■ **Task directions**: Whenever the word "with" shows up in a line of the data, copy that line.

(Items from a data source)
----------
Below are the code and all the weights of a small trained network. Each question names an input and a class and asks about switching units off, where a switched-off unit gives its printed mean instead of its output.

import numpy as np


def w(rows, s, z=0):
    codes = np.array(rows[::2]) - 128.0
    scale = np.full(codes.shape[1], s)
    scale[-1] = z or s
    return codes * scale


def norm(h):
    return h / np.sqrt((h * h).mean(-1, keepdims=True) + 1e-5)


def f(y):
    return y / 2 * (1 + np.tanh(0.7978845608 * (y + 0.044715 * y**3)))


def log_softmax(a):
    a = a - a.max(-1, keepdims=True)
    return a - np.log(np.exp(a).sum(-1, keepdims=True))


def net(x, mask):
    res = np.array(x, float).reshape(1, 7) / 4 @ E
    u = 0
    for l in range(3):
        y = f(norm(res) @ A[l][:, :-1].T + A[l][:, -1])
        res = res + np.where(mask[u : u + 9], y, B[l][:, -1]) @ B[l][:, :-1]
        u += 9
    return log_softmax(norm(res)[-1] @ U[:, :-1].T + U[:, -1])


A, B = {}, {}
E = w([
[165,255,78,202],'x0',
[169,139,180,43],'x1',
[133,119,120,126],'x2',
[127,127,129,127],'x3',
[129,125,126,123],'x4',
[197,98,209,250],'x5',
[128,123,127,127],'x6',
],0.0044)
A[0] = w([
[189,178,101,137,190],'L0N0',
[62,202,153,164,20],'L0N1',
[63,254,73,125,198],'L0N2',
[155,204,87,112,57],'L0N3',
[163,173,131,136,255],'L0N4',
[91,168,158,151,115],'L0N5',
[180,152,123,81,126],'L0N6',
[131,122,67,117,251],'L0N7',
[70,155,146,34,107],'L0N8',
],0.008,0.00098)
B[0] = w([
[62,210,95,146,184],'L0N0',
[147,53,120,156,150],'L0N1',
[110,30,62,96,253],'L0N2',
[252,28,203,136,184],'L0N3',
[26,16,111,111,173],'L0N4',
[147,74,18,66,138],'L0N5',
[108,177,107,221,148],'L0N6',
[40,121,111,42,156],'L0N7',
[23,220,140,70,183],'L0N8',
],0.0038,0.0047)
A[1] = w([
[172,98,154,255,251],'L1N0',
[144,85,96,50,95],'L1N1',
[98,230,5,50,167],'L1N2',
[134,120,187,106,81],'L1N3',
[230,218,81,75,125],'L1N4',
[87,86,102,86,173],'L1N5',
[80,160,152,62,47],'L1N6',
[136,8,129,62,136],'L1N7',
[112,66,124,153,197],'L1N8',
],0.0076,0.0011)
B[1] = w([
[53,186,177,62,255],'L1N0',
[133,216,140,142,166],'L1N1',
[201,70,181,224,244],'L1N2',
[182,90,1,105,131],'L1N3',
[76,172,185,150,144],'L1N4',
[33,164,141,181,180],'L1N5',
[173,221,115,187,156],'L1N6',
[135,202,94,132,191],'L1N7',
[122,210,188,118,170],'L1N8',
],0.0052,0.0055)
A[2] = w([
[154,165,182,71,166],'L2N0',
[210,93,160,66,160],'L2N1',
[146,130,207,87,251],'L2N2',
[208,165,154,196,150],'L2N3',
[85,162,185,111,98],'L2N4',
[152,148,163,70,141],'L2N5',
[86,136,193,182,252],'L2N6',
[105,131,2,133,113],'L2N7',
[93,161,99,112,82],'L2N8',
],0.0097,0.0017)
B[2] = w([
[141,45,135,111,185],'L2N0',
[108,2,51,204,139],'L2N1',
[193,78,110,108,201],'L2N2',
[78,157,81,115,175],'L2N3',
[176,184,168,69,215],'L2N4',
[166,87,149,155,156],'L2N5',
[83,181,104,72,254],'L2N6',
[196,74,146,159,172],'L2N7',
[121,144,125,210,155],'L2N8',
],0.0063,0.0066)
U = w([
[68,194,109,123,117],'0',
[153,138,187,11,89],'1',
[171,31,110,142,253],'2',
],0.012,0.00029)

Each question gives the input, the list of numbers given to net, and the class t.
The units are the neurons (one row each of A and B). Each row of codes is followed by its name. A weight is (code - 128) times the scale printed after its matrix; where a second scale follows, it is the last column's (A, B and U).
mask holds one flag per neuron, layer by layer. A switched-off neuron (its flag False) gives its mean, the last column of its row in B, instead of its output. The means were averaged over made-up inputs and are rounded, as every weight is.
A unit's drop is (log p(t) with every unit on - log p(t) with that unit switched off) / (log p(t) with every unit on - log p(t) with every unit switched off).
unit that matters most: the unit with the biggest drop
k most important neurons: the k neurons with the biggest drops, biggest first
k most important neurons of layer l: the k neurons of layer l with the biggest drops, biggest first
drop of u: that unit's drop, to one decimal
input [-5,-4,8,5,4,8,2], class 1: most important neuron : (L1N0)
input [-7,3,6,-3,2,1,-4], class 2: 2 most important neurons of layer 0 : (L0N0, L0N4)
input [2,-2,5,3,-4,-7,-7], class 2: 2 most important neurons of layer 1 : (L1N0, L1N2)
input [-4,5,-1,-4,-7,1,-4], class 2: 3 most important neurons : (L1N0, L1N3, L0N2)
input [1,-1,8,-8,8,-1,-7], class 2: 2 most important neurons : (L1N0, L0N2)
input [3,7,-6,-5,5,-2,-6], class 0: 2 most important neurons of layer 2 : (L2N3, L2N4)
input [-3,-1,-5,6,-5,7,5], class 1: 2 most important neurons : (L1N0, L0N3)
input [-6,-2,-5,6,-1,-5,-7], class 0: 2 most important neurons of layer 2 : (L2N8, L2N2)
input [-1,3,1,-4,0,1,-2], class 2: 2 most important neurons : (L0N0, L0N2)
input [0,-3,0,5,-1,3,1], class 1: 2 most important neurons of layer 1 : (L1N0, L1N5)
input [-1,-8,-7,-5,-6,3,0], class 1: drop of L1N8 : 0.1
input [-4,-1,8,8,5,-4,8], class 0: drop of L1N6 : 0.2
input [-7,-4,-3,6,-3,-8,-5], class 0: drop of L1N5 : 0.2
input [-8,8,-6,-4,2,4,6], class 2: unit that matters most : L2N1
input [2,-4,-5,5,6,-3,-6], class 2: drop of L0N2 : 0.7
----------
■ **Solved problem**:
A unit's drop is (log p(t) with every unit on - log p(t) with that unit switched off) / (log p(t) with every unit on - log p(t) with every unit switched off).
unit that matters most: the unit with the biggest drop
k most important neurons: the k neurons with the biggest drops, biggest first
k most important neurons of layer l: the k neurons of layer l with the biggest drops, biggest first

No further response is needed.